Your goal:
An exact copy of all records is expected, minus the images.

Records excerpted from a collection:
*** Begin section ***
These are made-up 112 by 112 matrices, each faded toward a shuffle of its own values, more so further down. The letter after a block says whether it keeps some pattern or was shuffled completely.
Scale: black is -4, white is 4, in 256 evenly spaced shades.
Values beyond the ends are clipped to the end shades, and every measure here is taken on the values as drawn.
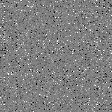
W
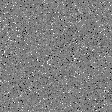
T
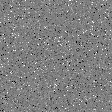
T
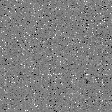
W
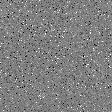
T
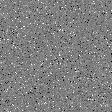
T
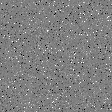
T
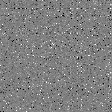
W
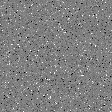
T
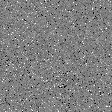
*** End section ***
Response below:
These are made-up 112 by 112 matrices, each faded toward a shuffle of its own values, more so further down. The letter after a block says whether it keeps some pattern or was shuffled completely.
Scale: black is -4, white is 4, in 256 evenly spaced shades.
Values beyond the ends are clipped to the end shades, and every measure here is taken on the values as drawn.
W
T
T
W
T
T
T
W
T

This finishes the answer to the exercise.